Items listed in a dataset:
--------------------------------

Below are the code and all the weights of a small trained network. Each question names an input and a class and asks about switching units off, where a switched-off unit gives its printed mean instead of its output.

import numpy as np


def w(rows, s, z=0):
    codes = np.array(rows[::2]) - 128.0
    scale = np.full(codes.shape[1], s)
    scale[-1] = z or s
    return codes * scale


def f(y):
    return np.maximum(y, 0)


def log_softmax(a):
    a = a - a.max(-1, keepdims=True)
    return a - np.log(np.exp(a).sum(-1, keepdims=True))


def net(x, mask):
    res = np.array(x, float).reshape(1, 5) / 4 @ E
    y = f(res @ A[0][:, :-1].T + A[0][:, -1])
    res = res + np.where(mask, y, B[0][:, -1]) @ B[0][:, :-1]
    return log_softmax(res[-1] @ U[:, :-1].T + U[:, -1])


A, B = {}, {}
E = w([
[31,195,87,149,105],'x0',
[142,221,214,111,75],'x1',
[181,119,154,219,144],'x2',
[141,199,148,72,253],'x3',
[54,102,208,29,176],'x4',
],0.0039)
A[0] = w([
[142,145,137,127,151,158],'n1',
[134,137,144,157,56,143],'n2',
[135,140,145,160,48,145],'n3',
[138,117,137,151,160,237],'n4',
[119,152,173,102,137,166],'n5',
[101,113,46,156,126,223],'n6',
[111,134,127,120,128,152],'n7',
[162,157,100,164,15,224],'n8',
[162,166,148,125,180,165],'n9',
[156,93,136,93,137,220],'n10',
[157,21,130,68,108,149],'n11',
[216,187,104,106,188,253],'n12',
[79,141,126,106,131,181],'n13',
[134,45,131,163,154,237],'n14',
[123,138,136,120,130,130],'n15',
[95,184,197,82,135,132],'n16',
[120,106,124,225,132,133],'n17',
[111,135,72,120,122,169],'n18',
[141,145,98,115,141,153],'n19',
[169,146,162,127,187,147],'n20',
[129,131,129,132,117,145],'n21',
[131,134,138,147,84,141],'n22',
[135,139,124,140,87,159],'n23',
[138,90,133,103,121,137],'n24',
[8,166,120,73,129,209],'n25',
[145,137,144,127,155,146],'n26',
[108,135,127,118,128,155],'n27',
[141,138,108,131,74,203],'n28',
],0.014,0.0013)
B[0] = w([
[131,128,132,142,158,160],'n1',
[202,160,144,113,107,199],'n2',
[210,164,147,111,104,206],'n3',
[116,112,132,164,128,177],'n4',
[103,164,169,146,132,188],'n5',
[137,96,40,141,94,227],'n6',
[116,140,123,117,128,147],'n7',
[254,186,144,100,96,254],'n8',
[136,129,138,159,198,197],'n9',
[125,84,160,120,141,187],'n10',
[125,37,186,61,120,223],'n11',
[146,116,105,168,243,233],'n12',
[93,161,110,97,131,181],'n13',
[91,67,139,159,63,224],'n14',
[119,138,138,131,127,143],'n15',
[75,199,203,149,121,225],'n16',
[109,156,132,205,66,221],'n17',
[140,114,77,103,135,178],'n18',
[133,118,114,132,153,154],'n19',
[141,115,144,167,196,201],'n20',
[139,132,131,126,125,141],'n21',
[173,148,138,119,115,172],'n22',
[167,147,137,118,116,170],'n23',
[128,96,149,103,127,163],'n24',
[46,211,82,42,130,251],'n25',
[133,122,136,144,159,163],'n26',
[114,142,121,115,129,151],'n27',
[181,141,126,104,123,185],'n28',
],0.046,0.0048)
U = w([
[193,112,70,128,145,2],'0',
[133,102,143,215,229,237],'1',
[253,177,164,102,75,108],'2',
[102,21,188,112,97,235],'3',
[87,133,25,75,112,155],'4',
[53,207,175,98,131,18],'5',
[100,100,85,216,62,141],'6',
],0.005,0.00065)

Each question gives the input, the list of numbers given to net, and the class t.
The units are the neurons (one row each of A and B). Each row of codes is followed by its name. A weight is (code - 128) times the scale printed after its matrix; where a second scale follows, it is the last column's (A, B and U).
mask holds one flag per neuron, in row order. A switched-off neuron (its flag False) gives its mean, the last column of its row in B, instead of its output. The means were averaged over made-up inputs and are rounded, as every weight is.
A unit's drop is (log p(t) with every unit on - log p(t) with that unit switched off) / (log p(t) with every unit on - log p(t) with every unit switched off).
The circuit of an input: a set's keep is (log p(t) with only the set's units on - log p(t) with every unit switched off) / (log p(t) with every unit on - log p(t) with every unit switched off). Starting from the 12 units with the biggest drops (on a tie, the unit counted first), units are removed one at a time, each time the one whose removal leaves the highest keep (on an exact tie, the one counted first), for as long as the keep stays at least 0.8.
circuit, biggest first: the units of the circuit, biggest drop first
top k neurons: the k neurons with the biggest drops, biggest first
drop of u: that unit's drop, to one decimal
input [-4,-7,-6,-1,-7], class 6: circuit, biggest first => n6, n14
input [-8,-5,4,3,5], class 3: circuit, biggest first => n11
input [2,-8,-6,-8,5], class 4: circuit, biggest first => n25, n6
input [3,-8,-4,-3,-4], class 6: circuit, biggest first => n6, n17
input [2,2,0,4,0], class 5: circuit, biggest first => n16, n25, n6
input [-4,-8,-3,-8,-2], class 3: top 2 neurons => n11, n14
input [1,4,7,6,8], class 5: top 2 neurons => n16, n25
input [6,-5,5,-5,5], class 4: top 2 neurons => n25, n16
input [2,-5,-7,5,-8], class 0: circuit, biggest first => n12, n16
input [-8,8,-4,4,6], class 5: top 4 neurons => n16, n5, n25, n6
input [-8,-5,5,3,3], class 1: top 2 neurons => n12, n20
input [-4,-6,8,-8,1], class 3: top 2 neurons => n14, n11
input [-6,-1,-7,-5,7], class 3: drop of n11 => 0.5
input [-8,7,3,2,-4], class 1: circuit, biggest first => n12
input [5,6,2,8,2], class 5: drop of n16 => 0.3
input [7,-1,-3,-4,0], class 4: drop of n3 => -0.2
input [-5,4,4,5,-1], class 1: drop of n14 => 0.0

--------------------------------

Your task: Each of the lines from the one that contains "input [2,-8,-6,-8,5], class" through the last line of the data needs to be repeated exactly, with no others.

Solved exercise:
input [2,-8,-6,-8,5], class 4: circuit, biggest first => n25, n6
input [3,-8,-4,-3,-4], class 6: circuit, biggest first => n6, n17
input [2,2,0,4,0], class 5: circuit, biggest first => n16, n25, n6
input [-4,-8,-3,-8,-2], class 3: top 2 neurons => n11, n14
input [1,4,7,6,8], class 5: top 2 neurons => n16, n25
input [6,-5,5,-5,5], class 4: top 2 neurons => n25, n16
input [2,-5,-7,5,-8], class 0: circuit, biggest first => n12, n16
input [-8,8,-4,4,6], class 5: top 4 neurons => n16, n5, n25, n6
input [-8,-5,5,3,3], class 1: top 2 neurons => n12, n20
input [-4,-6,8,-8,1], class 3: top 2 neurons => n14, n11
input [-6,-1,-7,-5,7], class 3: drop of n11 => 0.5
input [-8,7,3,2,-4], class 1: circuit, biggest first => n12
input [5,6,2,8,2], class 5: drop of n16 => 0.3
input [7,-1,-3,-4,0], class 4: drop of n3 => -0.2
input [-5,4,4,5,-1], class 1: drop of n14 => 0.0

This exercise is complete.